Start your answer with the line containing "J255, J969 -> J421" and end it with the last line of the records below, retyping every line between exactly and adding nothing.
____________
Each row is a point on a landscape with many valleys, with its height.
From any point a ball rolls to the lowest of the 2 points nearest to it. It stops when none of these is lower. Distance is the straight distance between rows; heights are no part of it.
J790 h=535: [163 142  99 145  72 129 142 123 111 144 141 141 148 181 121 130 191 182
 162 105 162 126 106 228 107 109 131 139 139 123]
J785 h=177: [ 70 162 124 140 125 151 153 172 201 116 145  84 144  61 158 130 186 146
 120 120  88 146  90  94 128  73 134 129  96 172]
J599 h=733: [178  95 103 140 135  78 105 105  90 128 126 157  78 186  94 146  85  88
 121 127 145 150 135  82 148 144 106 123 151 125]
J919 h=526: [195  83 135 134 120  97  94 137 116 179 129 133 113 140  93 149  75 162
 135 139 158  89 120 103 133 164 119 179 165 159]
J664 h=435: [118 136 145 131 120 131 144 151 169 121 132 119 185  92 122 129 114 157
 136  98 156 160 140 161 124 122 154 121 110 141]
J601 h=575: [174 135 107  97 106  96 101 102 138 114 104 149 124 160 145  61 203 114
  99  90 124 169 131 131 156 146 137  86 123 113]
J753 h=387: [157 115  97 112  54 152  84 138 141 131 102 132 189 124 135 141 142 161
 156 119 138  89 161 217 125 113 152  87 140 143]
J776 h=688: [112 129 122 144 130  92 144 136 111 124 158 148  57 154 124 127 108 100
 113 123 101 221  96  74 142 137 121 135 118 143]
J353 h=599: [153 127 127 117 101  52  98 132 120 155 100 141  83 102 119 113 138 141
 105 120 162 107 110  42 157 158 134 145 112 142]
J797 h=170: [114 160 155  91  90 110 138 137 151 122 127 126 130  94 168  72 179 158
 106  95 141 153  79 122 132 136 168 118  56 132]
J222 h=645: [170  99  89 162 129 116 140  99  85 125 162 174 123 201 132 101 143  79
 119  90 112 205 149 152 157 128 129 102 169 103]
J105 h=322: [ 94  98 124 123 170 113 106 129 149 104 125 108 160 152 113 156  78  93
 197 180  97 133 154 113 126  96  70 106 160 109]
J217 h=425: [155 110 102 131  75 100  84 107 129 124  85 151 146 127 121 134 210 150
 153 174 145  98 137 161 112 127 116 106 133 126]
J783 h=340: [146 116 135  95  99 148  94 119 142 139 117 142 174 149 122 145  75 125
 171 140 168 108 158 152 124 160 124 127 157 142]
J817 h=455: [ 83 141 163 108 148 114  99 163 164 135  98 139 146  74 130 128 105 174
 179 177 134 100  93  98 107 120 119 168 110 135]
J621 h=481: [131 150 149  74 120 165 147 122 109 128 123 100 121 119 171  87 111 124
  57  84 151 107 132 172 121 147 184 111  90 107]
J882 h=653: [146  97 103 150  84 100  94 104 157 124 107 140 127 133 127 115 222 131
 121 128 113 158 127 120 137 125 109  95 139 117]
J189 h=756: [162 138 125 116 122 115  95 106 105 152 115 134  97 129 116 143 119 119
 116 146 163  57 149  99 145 179 142 140 132 124]
J195 h=821: [ 82 136 129 114 145 167 120 121 143 122 124  55 132  96 168 113 130  72
  48 124  70  93 155  99 158  78 125 109 126 150]
J764 h=560: [136 133 157 118 152 122 161 130 102 115 147 155 113 154 127 130  48 125
 165 118 173 183  99 151 104 154 120 155 116 121]
J771 h=801: [103 161 153  90 146 143 153 111 105 122 123  92  86 104 170  90 131  79
  34 118 112 129 122  99 160 133 148 117  96 142]
J807 h=485: [110 115 160 153 176 152 151 144 113 149 137 133  91 115 109 154  65 143
 135 138 104 116  94 106  98 122 116 206 154 129]
J595 h=490: [113 145 142 126 148 188 164 132  86 137 137 139  86 135 140 153 165 160
 145 140 114  71  94 139  78  85 134 172 128  83]
J840 h=611: [143 112 120 172 128  78 142 146 135 138 152 166  91 131  89 158 104 162
 171 106 136 196  83  85 121 126 108 167 130 152]
J462 h=585: [156 135 120 164 108 104 146 131 147 114 150 167 162 159 106 149 141 151
 197 108 159 187 107 165 115 112 111 130 131 117]
J209 h=441: [151 128 140 138 100 176 153 128 106 168 142  95 145  98 125 139 117 160
  97  76 149 104 160 192 121 143 174 166 145 136]
J720 h=484: [ 92 148 152 112 106 111 120 149 196 115 113 111 171  56 139 102 135 157
 123 117 147 151 122 138 142 117 146 120  84 166]
J965 h=483: [120 137 132  85 131 105 108 135 173 101 118 114 194 147 172  93 103 128
 134 113 136 165 151 185 134 120 146  71  93 126]
J802 h=250: [115 117 126  87 161 168 121 135 127 107 122 126 157 176 129 148 113  92
 162 164 113  82 153 162 106 104 109  93 145  99]
J751 h=453: [ 81 134 152  96 123 157 100 167 157 133  92 130 155  52 125 133 134 167
 168 167 105  69 118 138 106  95 142 144 124 139]
J504 h=648: [118 109 100 163 207 102 132 102 104 100 124 153  49 178 113 159 146  81
 128 174  94 110 117  72 113 135  75 112 127 108]
J735 h=629: [131 107 109 166  93  64  98 121 181 110 118 153 130 133 112 134 178 144
 163 124 132 190 103  97 137 122  96 104 134 125]
J201 h=178: [ 88 156 129 137 125 165 175 177 185 128 146  96 170  41 127 134 161 176
 102 103 116 148 100 113 112  95 149 150 106 172]
J450 h=741: [133 149 144 109 173 124 111 103 103 139 123 126  68 134 129 131  87  77
  92 137 146  51 153  88 159 196 148 123 106 132]
J987 h=477: [146 128 143 169  91 144 155 118  95 175 146 101 106  85 105 134 129 155
  83  78 129 125 136 144 142 160 160 187 156 150]
J132 h=373: [129 125 123 113 111 109  95 129 153 100  95 167 147 133 128 133 179 150
 183 177 145 111 110 148  97 108 105 106 114 106]
J633 h=389: [106 148 160  98 136  85 103 133 164 113 103 134 136 109 136 116 102 146
 169 158 159 140 106 105 123 130 125 134  99 131]
J647 h=404: [ 86 128 118 131 155 142 145 149 163 110 144  93 182 128 149 124 108 122
 129 106  82 137 158 163 126  70 139  94 123 121]
J350 h=554: [135 139 118 134  72  92 136 136 178 125 130 109 153  96 147  86 183 113
  73  67 131 194 127 115 176 140 156  81 110 164]
J365 h=598: [175 122  96 128 117  72 101  90 114 113 107 159  99 173 123  88 186  82
  98 115 116 176 139  96 166 169 111  87 148 111]
J479 h=288: [175 144 112 136 125 119 163  97  66 132 135 177  80 205 113 140 143 120
 157 148 156 121  92 148 107 139  94 150 140  92]
J609 h=406: [102 130 146 113 127 175 127 152 135 136 118 133 136  98 124 153 140 163
 170 151 119  77 118 158  86  86 133 157 137 110]
J844 h=713: [130 100 104 156 147  75 119 117 103 117 140 156  80 186 116 131  95  82
 119 127 105 211 123  78 155 128 100 113 148 128]
J509 h=576: [131 138 113 130 145  84 102 105 128 116  99 162  92 132 135 112 210 113
 121 160 128  97 115  87 137 159 112  99  99 104]
J355 h=316: [123 107 145 133 140 208 119 125 106 148 136  85 134 122 120 135  91  94
  94 116  97  72 181 131 127 116 143 142 167 118]
J803 h=279: [107 153 121 141 108 164 154 179 173 134 130 122 186  57 104 152 159 204
 133 104 115 119 126 160  94  81 162 146 119 148]
J215 h=538: [125 119 161 129 175 126 149 148 124 136 141 143 115 125 119 144  37 149
 165 133 150 145  91 130  92 151 115 190 137 136]
J810 h=486: [145 139 102 161  77 120 144 147 167 134 133 121 192  97 106 145 176 176
 116  79 140 172 149 142 138 103 161 109 136 141]
J712 h=101: [141 151 128 114 101 141 147 130 105 135 125 176 131 170 131 142 160 174
 210 176 177  90  81 175  81 110 101 158 112  94]
J607 h=384: [148 115 140 139 101 125 115 124 147 140 126 127 167 113 118 134  91 127
 144 103 165 146 159 160 133 150 141 137 146 135]
J552 h=292: [ 81 121 119 166 127 190 155 159 162 147 140  91 138  68 116 157 160 139
  99  98  71 103 136 122 122  67 136 151 156 144]
J305 h=705: [105 164 149 105 200 127 138 112 117 100 120 129  92 157 145 133 118  98
 132 174 118  99 122 108 133 129 114 115 101 101]
J560 h=493: [178 115  97 134 105 139 122  89  91 132 118 141 129 197 111 141 161 101
 135 161 152  83 158 168 119 153 102 111 153 109]
J377 h=574: [177  69 116 171 130  62 111 144 143 148 134 153 113 139  77 156  76 151
 156 106 150 173 117  90 144 129 100 160 157 166]
J109 h=239: [114 150 145 125 116 124 122 149 125 131 120 172 135 117 136 145 154 190
 219 166 160 105  70 128  82 103 115 174  93  99]
J234 h=647: [111 109 160 133 142 142 106 150 156 150 119 121 149  94 105 150  74 143
 148 148 113  93 128 121 111 137 121 177 163 139]
J140 h=791: [161  98 114 141  53 163  51 119 125 147 118  99 179 104 112 124 131 129
 113 122 127  87 210 156 156 138 145  91 166 151]
J654 h=106: [104  99 124 129 127 190  97 133 116 134 109 103 126  90  93 154 151 116
 122 167  83  43 168 122 103 102 115 129 156 119]
J789 h=356: [124 155 166 118 125 165 184 137  81 136 158 140  92 114 150 119 136 168
 132  96 141 136  78 146  92 127 166 175  86 108]
J89 h=361: [113  97 111 143 174  99  93 114 139  98 112 110 121 160 105 152  90  82
 146 175 106 125 157  74 141 115  72 101 151 119]
J967 h=407: [110 117 131 131 185  85 114 127 145 107 114 125 102 150 113 151  66 119
 166 164 116 151 116  75 129 103  80 138 135 136]
J392 h=781: [157 124 127  91  75 165  57 116 128 131  94 126 167 101 123 129 129 128
 121 150 144  62 185 146 148 160 152  81 140 153]
J713 h=208: [119 135 109 187 122 142 178 151 155 132 149 119 159  93  96 155 147 155
 125  99 118 197 120  95 131 107 139 137 151 150]
J435 h=354: [107 124 104 172 171 154 197 141 101 116 191 134 133 160 138 130 111 108
 103  94  91 216 140 141 135 101 153 110 138 124]
J432 h=589: [175 163 141  83 143 106 135 101 103 117 120 169 113 195 140 114 111  88
 140 139 178 118 123 143 134 181 134 106 115 105]
J612 h=409: [168 128 124 119 171  95 140 125  64 146 136 168  40 162 105 146  80 109
 118 136 157  99 115  75 134 162 130 158 118 129]
J874 h=304: [ 92 141 131 102 159  98 100 141 158  83  98 160 140 126 134 128 184 145
 189 207 114 106 101 116  99 103  91  97  89 105]
J989 h=434: [115 146 151 154 134 171 174 134 102 140 155 144  92 122 128 154 143 171
 166 112 120 130  81 138  89  99 137 185 123 111]
J96 h=539: [124 159 141 116 161 150 154 128  98 114 131 171  98 158 142 137 175 146
 167 162 131  90  77 129  83 108 117 149 101  75]
J326 h=310: [127 131 106 117  94 146 107 138 144 122 107 140 143 123 147 128 193 168
 132 129 108  95 119 181  92  85 140 106 119 108]
J300 h=692: [128 107 125 173 129 155 169 118  84 144 164 123 119 125 122 129  97  95
  79  74 115 177 159 131 154 130 158 137 153 131]
J268 h=296: [122 117 129  76 141 158 107 116 127 112 126 143 181 190 129 153  74  92
 180 162 150  94 171 143 125 147 103  90 157 127]
J505 h=604: [102 115 138 124 155 119  86 128 161 125 103  90 138 103 113 129  75 104
 117 164 104 106 155  73 149 123 101 137 145 153]
J494 h=90: [104 143 137 138 170  97 160 139 165  84 157 126 175 149 149 127 105 142
 183 131 102 218 121 143 134  93  99  98  91 125]
J834 h=885: [122  97 177 114 151 159 144 154 142 144 154 121 173 106 123 153  25 154
 134 127 149 114 115 168 106 199 126 170 158 141]
J260 h=451: [127 147 125 117 126 161 152 129 123 129 137 113 136 143 166 106 125 128
  78  65 112 132 128 181 109 112 170 111 109 107]
J77 h=816: [176  81  84 167  57 129  59  90  90 146 119 108 155 167  88 143 143 113
 138 162 157  91 191 150 125 158  95 102 179 147]
J113 h=401: [145 149 119 120  95 163 160 148 133 144 143 110 175 104 135 135 118 177
 105  65 164 121 145 214  98 130 185 131 109 126]
J165 h=558: [158 177 149  60 129 110 119 119 119 125 110 167 129 153 162  97 146 120
 132 139 187  86 125 153 136 185 166 100  80 109]
J763 h=512: [142 148 155 125 101 152 159 114  57 180 136 111  81 102 132 125 138 162
  93 100 148  90 119 140 121 157 172 199 140 126]
J700 h=242: [ 90 105 127 147 172 167 118 114 114 112 123  84 115 132 111 140 117  66
 101 158  67  91 169  81 140  94  92 112 158 113]
J806 h=237: [ 99 118 128 165 107 173 143 131 132 151 129 115  96  89 121 154 182 164
 126 119  96 100 118 118 111  87 131 165 150 122]
J447 h=508: [123 143 158  45 132 161 113 121 134 118 109  93 156 125 170  97  86 112
  82 123 159  99 165 162 136 166 174  88  97 132]
J525 h=652: [107 141 124 175 129 121 175 153 136 127 168 146  84 123 107 150 125 140
 145 112 107 219  78  84 121 129 129 157 113 145]
J476 h=519: [147 141 128  51 109 122  74 129 165 104  88 146 192 155 163  99 128 124
 134 138 156 118 153 178 138 144 157  56 106 135]
J390 h=725: [124 163 150  93 199 104 128 106 111 114 121 129  78 159 146 127  70  81
 120 157 144  99 137  99 151 178 128 111  92 120]
J273 h=678: [104 158 128 131 220 108 147 114 101  98 136 166  52 174 140 130 152 102
 144 177  99 114  86  84 122 138  92 121  91  95]
J428 h=584: [140 126 141 129  93  90 162 142 112 128 148 131 103  71 110  99  94 142
  84  71 167 181 116 123 154 192 143 158 117 153]
J349 h=603: [125 129  92 123 137  77  92 107 163 108  90 152 101 126 143  77 250 119
 118 164 110 137 106  63 142 156 101  83  98 124]
J443 h=525: [125 131 142 107 119 109 168 137  92  99 159 118 113 119 147  78  93  97
  62  74 150 215 137 155 174 172 148 102  98 132]
J166 h=524: [147 151  94 147  83 107 156 157 184 121 145 119 181 113 130 108 194 160
 103  73 123 215 113 121 142 125 164  82 107 145]
J53 h=623: [101 103 140 149 151 117 100 146 159 146 111 113 113  86 102 138  95 139
 114 156  99  90 110  64 129 114 102 177 151 151]
J969 h=211: [ 83 162 150  73 161 138 114 159 144 101 102 141 142 111 151 127 148 157
 182 188 125  81 102 134  99  93 131 117  83 107]
J541 h=461: [173 150 131  83  72 139 134 112 112 149 118 157 149 180 139 126 127 146
 165 140 198 104 126 195 117 153 139 128 127 120]
J535 h=444: [167 104  78 163 122 158 154 106  89 134 157 143 147 206 140 123 148 115
 128  90 116 134 144 204 117  96 123 118 167  93]
J658 h=498: [169 145 129 125  78 144 160 127 114 154 143 137 159 165 124 139 121 161
 169  97 189 130 131 223 113 137 143 150 135 130]
J127 h=787: [109 141 147  93 119 101 146 118 107 112 133  95  89  88 154  83  97  80
  45 108 139 175 121  98 177 164 133 125 102 160]
J784 h=672: [153  74  92 169  75 114  77  88 129 129  97 115 139 129 112 127 218 110
  96 148  95 118 179 118 122 125 104  86 153 130]
J255 h=206: [ 96 104 125 113 188 174 120 126 110 113 137  92 141 160 115 151  99  70
 143 169  80  77 173 124 118  97  97  96 158  96]
J413 h=408: [129 100  84 181 156 160 169 118 106 119 178 134 146 180 139 124 128 102
 105  82  83 159 155 164 132  84 151 101 169 100]
J866 h=457: [116 129 142 122 176  71 126 128 150  98 127 134 130 163 135 140  40 127
 201 159 134 193 113 110 123 112  77 129 116 129]
J731 h=546: [137 117 126 158 125  85 112 134 164 116 130 158 146 145 103 156  93 144
 204 128 160 170 107 127 113 117  97 142 141 126]
J280 h=306: [ 95 175 171  85 169 125 137 136 129 105 119 139 124 126 157 115 116 150
 171 166 146 122  86 114 103 119 130 142  71 104]
J228 h=847: [135 149 171  70 147 166 158 123  97 130 132 133 119 139 154 120  75 126
 134 124 183 115 114 159 100 166 153 147 108 109]
J565 h=369: [ 98  93 105 145 139 164 125 153 147 130 151  98 197 117 113 142 103 113
 144 111  90 107 180 166 123  74 142  98 161 119]
J153 h=420: [ 92 146 102 145 136 183 163 143 130 131 147  91 157 118 156 128 111 124
  68  61  83 108 149 178  99  91 174 116 127 109]
J162 h=495: [184  86 145  96 158  93 100 136 124 152 126 143 113 155 103 136  39 128
 131 140 172 110 129  82 138 185 119 150 142 161]
J197 h=159: [ 76 112 141 100 166 188 112 149 135 131 118  87 146 101 103 151 105 103
 149 169  69  64 156 131 113  86 109 125 153 114]
J626 h=341: [105  93 109 131 124 204  97 140 114 141 140  83 164 114 117 132 111  93
 103 119  73  64 194 149 119  84 141  99 165 113]
J986 h=610: [164 143 118  99 174 133 118  94 115 112 124 164 115 214 140 118 123  61
 136 146 154  89 153 157 146 185 114  80 121 104]
J311 h=173: [ 86  90 121 161 112 163 116 142 145 141 110 114 122  66  95 162 174 150
 146 156  76  79 134 116  98  83 104 153 161 128]
J879 h=545: [141 150 133 118 119 125 130 106 104 133 117 144  86 134 142 112 193 125
  98 129 127 107 110 105 136 134 142 121 120  98]
J399 h=215: [153 159 134 118 130 151 170 113  76 146 134 173  96 189 124 150 118 143
 183 161 175  85  91 152  90 134 107 168 128  93]
J296 h=342: [ 81 144 154 123 137 161 134 157 132 124 123 149 123  94 137 145 167 185
 189 157 115  92  76 123  77  75 124 166 100  99]
J114 h=559: [100 155 145  89 159  95 116 109 169 101 105  90 136 111 166 110 109  91
 109 176  95 136 150  86 172 104  89  97  95 138]
J126 h=624: [ 89 115 121 149 201 133 137 112 117 102 119 126  71 144 118 153 169  80
 124 185  76  70 135  88 101 118  82 110 124 103]
J59 h=568: [168 128 103 144  94 117 139 114 127 123 132 170 140 189 120 123 191 163
 184 126 147 154  95 190 101 111  90 131 131 104]
J284 h=867: [136 122 164 102 138 191 164 138 113 142 148 126 152 126 137 138  59 142
 144 104 175 118 134 198  98 165 144 167 141 129]
J869 h=687: [145  88  95 179  43 102  73  88 107 152 109  89 110 114  94 138 219 143
  95 131 126 109 157 118 139 142 124 124 168 151]
J722 h=543: [137 146 155 128 134 177 142 113  70 177 123 107  82  98 129 134 123 135
  75 130 126  45 135 107 127 152 164 192 144 117]
J849 h=281: [ 92 119 143 145 164 187 154 120 102 132 138  91 105 129 136 134 105  84
  81 113  77 116 151 111 135  88 131 140 150 121]
J830 h=488: [140 133 122 125 134 132 169 127  98 121 159 136 122 161 157  88 123 106
  77  63 115 197 133 168 139 136 163 100 112 116]
J715 h=246: [123 159 129 102  86 124 112 141 163 129 113 142 144 104 162  94 195 177
 116 102 124 122  98 154 117 106 166 112  80 119]
J9 h=735: [100 115  95 183 151  91 165 138 151 117 165 102 171  96 113 136  85 109
 105 121 111 232 144  76 174 122 114 121 151 178]
J804 h=583: [ 87 143 139  88 157 122  86 127 164 108  97  93 143  98 127 132 109  97
 132 198  95  76 167  88 158 124 105  94 112 144]
J542 h=812: [100 155 132 114 161 149 128 105 128 115 114  94  90 116 160 107 173  70
  41 146  86  86 134  75 169 113 127 104 112 138]
J42 h=517: [164 126 116 128 103 146 123  99  97 136 117 132 115 162 129 132 181 128
 111 126 137  98 140 163 121 122 131 127 147  99]
J406 h=578: [133 148 143  99  76  58 100 113 165 116 103 119 127 106 153  65 174 101
  78 105 140 172 116  85 183 155 140  88 104 151]
J767 h=620: [185  92  77 150 120  99 113  82 103 116 116 160 128 196 123  98 188  91
 128 117 124 176 148 144 139 141  92  96 164 101]
J103 h=813: [105 140 167  82 142 158 139 119 116 131 119  79 112  68 153  88  84 104
  47 120 147 109 131 117 154 164 148 149 105 149]
J730 h=190: [100 147 108 156 119 147 150 162 189 118 145 103 101 107 163 110 213 132
 125 129  74 170  60  89 136  91 134 116  95 141]
J819 h=602: [130  89 109 171 120  55  91 130 176 123 120 134 124 122  96 140 105 132
 151 116 132 182 122  70 155 117  92 123 147 156]
J990 h=352: [150 148 137 123 150 116 141 109  85 124 126 158  72 162 125 140 115 111
 134 139 148 122 103 105 119 141 127 144 130 103]
J702 h=346: [119 167  97 136  85 160 144 159 153 136 132 120 175  97 133 150 163 199
 120  80 114 110 130 201  85  88 178 128 115 124]
J100 h=626: [110 161 136 111 172 122 150 128 122  94 141 150  83 171 156  99 174 135
 160 158  82 186  52  80 124 123 117 135  72 109]
J815 h=476: [154 119 124 137 135 167 161 115  93 131 148 147 134 198 135 140  99 101
 156 113 141 135 134 183 111 107 123 130 157  92]
J823 h=550: [188  77 119 151  93  61  85 138 105 180 121 126  95 129  81 144 132 193
 141 135 167  93 108  95 145 148 115 185 164 170]
J151 h=351: [126  97  88 126  80 144  86 142 147 113  91 127 174 107 125 136 175 147
 143 138  89  91 150 190  98  83 129  75 138 124]
J235 h=549: [164 149 135  75 109 101  97 111 145 115 101 137 152 155 157  69 152 112
  96 101 149 144 144 160 148 148 159  81 103 114]
J244 h=463: [176  93  81 148  84 116  97  90  98 131  98 134 146 177 109 127 220 121
 133 166 133 101 163 178  97 138  99 101 146 135]
J721 h=771: [111 131 137 107 123  67 127 122 150 111 131  87 126  70 152  91  72  99
  76 114 147 198 126  97 189 162 102 123  98 177]
J97 h=114: [113 141 123 165 104 127 153 146 174 126 143 118 118  98 136 124 178 131
 116 102 106 188  94  94 147 116 139 114 118 152]
J327 h=422: [150 136 119  80  81 163 106 132 126 132 101 156 163 143 141 142 139 160
 168 156 160  72 134 196 105 123 144 107 129 128]
J11 h=712: [ 99 105 115 173 156 120 160 119 110 128 166 112 130 120 124 123  65  78
  88 107 104 204 160 104 172 127 127 128 148 155]
J835 h=552: [138 121 148 100 115 105 149 133  93 112 145 126 103 110 127  93  53 111
  92  83 179 190 133 146 161 202 141 135 118 132]
J953 h=622: [136 146 162 112  92  94 152 138 124 126 137 141 118  80 131  98 119 165
 138  90 181 166  92 133 126 173 150 157  87 130]
J183 h=826: [154  94 103 153  73 145  73 103  95 140 105 106 138 118  95 151 176 134
 128 173 127  64 177 148 109 132 115 120 164 142]
J55 h=456: [196  94 142 106 148 104 131 134  68 164 137 147  66 151  95 135  43 120
  98 122 161 114 128  91 133 188 134 177 146 153]
J788 h=808: [173  77  89 185  75 132  74 108 109 160 147 113 165 156  87 151  98 124
 159 127 153 114 185 147 138 147 101 136 196 144]
J985 h=665: [ 98 140 138 151 145 105 143 132 146 105 145 148  87 144 132 135 133 140
 173 140  98 198  65  78 122 109 107 140 104 127]
J798 h=345: [106 124 145 182 132 168 169 160 162 158 145 107 158  49  94 160 133 163
  94 109  91 121 118 111 119 117 135 187 164 158]
J908 h=445: [101 156 117  98 166 120 133 137 166  95 131 105 176 156 183  89 112 132
 127 111  84 162 136 173 122  90 125  84  89 111]
J68 h=265: [111 164 164  95 118 139 165 136  95 132 132 133  91 107 170  88 162 149
 101 105 136 129  74 104 118 139 167 149  66 111]
J265 h=800: [165  85 116 182  78 150  59 117 120 172 148 101 176 113  95 132  89 124
 119 113 128 105 204 131 154 160 126 128 201 150]
J224 h=287: [120 126  86 191 133 143 190 151 138 122 170 122 144 135 123 140 154 116
 107 101  93 226 128 102 148  99 152 100 151 138]
J786 h=436: [ 95 116 152 172 152 165 151 146 123 170 136 116  83  76 115 151 110 148
  96 137  76  83  89  77 112 115 121 217 166 140]
J502 h=393: [100 122 149 177 125 158 150 147 151 170 143  97 114  38 130 140 128 132
  59 110  90 109  96  83 137 133 132 199 158 175]
J421 h=600: [139 140 136 106  96  65  90 105 143 128  95 119 108 104 125  94 132  93
  74 123 151 127 133  60 176 164 139 109 114 147]
J676 h=669: [161 106 111 171 113 116 168 108  68 136 180 155 129 168 118 123  99  81
 104  74 137 205 165 156 160 150 160 122 160 120]
J988 h=268: [ 78 109 134 112 162 136 121 160 166 115 135 113 188 122 111 159  90 122
 217 157  96 127 146 161 110  72  94 113 147 120]
J361 h=770: [140 137 127  97 114 130  75 113 132 124  93 140 130 111 125 133 149 115
 124 169 150  53 165 123 145 161 145  95 118 129]
J40 h=829: [103 155 179  66 170 167 162 130  94 126 127 104  99  96 161 101  81 129
  90 132 166 102 111 135 119 165 159 152  90 116]
J329 h=755: [108 119 117 158 123  72 124 123 167 122 135  90 155  81 132 112  87  94
  91 106 125 200 143  80 187 138 107 116 132 190]
J102 h=196: [ 95 119 127 147 170 100 148 148 165  96 153 123 198 143 118 150  81 125
 219 145 118 183 148 150 127  84  94 107 141 120]
J270 h=504: [137  96 134 127 163  72 104 148 177 117 127 139 161 154 106 149  30 138
 205 144 159 172 121 114 124 137  87 139 144 157]
J499 h=388: [ 87 158  87 140 104 176 137 160 157 130 129 106 171  91 138 142 145 154
  93  77  74  89 140 187  90  78 170 114 129 112]
J131 h=573: [182 101 103 127  86  34  71 129 104 164 102 135  92 117  92 133 157 171
 130 140 185  79 128  67 159 162 124 148 130 154]
J164 h=513: [157 133 135 152 125 140 172 117  81 140 155 164 108 176 117 154  81 122
 164 106 157 164 107 168 107 128 122 166 145 112]
J768 h=587: [134 159 132 105 177 144 157 121 101  95 141 171  93 191 148 102 174 135
 165 139 104 155  64 127  98 115 117 139  92  88]
J334 h=531: [156 158 153  60 128 128 110 104 118 129 108 128 130 142 154  98 122  94
  82 125 172  78 167 143 158 196 179  80  94 123]
J885 h=527: [ 87 146 154 116 131  91 122 128 191 108 119  93 152  84 157 111 116 125
 130 141 115 174 125 103 158 102 100 115  89 162]
J200 h=570: [115 151 133 144 157 161 148 109  70 154 123 131  50 114 133 145 170 120
  85 143 118  47 124  85 129 139 143 159 123  98]
J698 h=520: [144 121 116 164  73  94 100 131 178 130 118 139 179  95  98 147 159 160
 154 108 153 160 150 146 147 120 135 116 139 144]
J877 h=536: [148 102 141 128 148  74 117 134 131 135 123 141  98 134 105 129  54 130
 136 121 155 168 108  90 134 147 117 155 131 156]
J292 h=597: [ 83 138 126 148 176 148 142 119 107 127 119 128  58 112 130 150 165 113
 107 170  97  67 107  57 119 118 111 146 123 108]

Call two points neighbours if one is among the 2 nearest of the other. Go from one point of each pair to the other, from neighbour to neighbour, staying as low as possible. Name the highest point that can't be avoided.
J785, J255 -> J764
J255, J969 -> J421
J255, J810 -> J698
J97, J785 -> J730
J797, J494 -> J462
J712, J969 -> J817

Where does a ball stop that starts at each point below?
J353 -> J712
J59 -> J797
J77 -> J785
J40 -> J255
J504 -> J785
J349 -> J969
J432 -> J785
J428 -> J785
J834 -> J654
J462 -> J494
____________
__RESPONSE__.
J255, J969 -> J421
J255, J810 -> J698
J97, J785 -> J730
J797, J494 -> J462
J712, J969 -> J817

Where does a ball stop that starts at each point below?
J353 -> J712
J59 -> J797
J77 -> J785
J40 -> J255
J504 -> J785
J349 -> J969
J432 -> J785
J428 -> J785
J834 -> J654
J462 -> J494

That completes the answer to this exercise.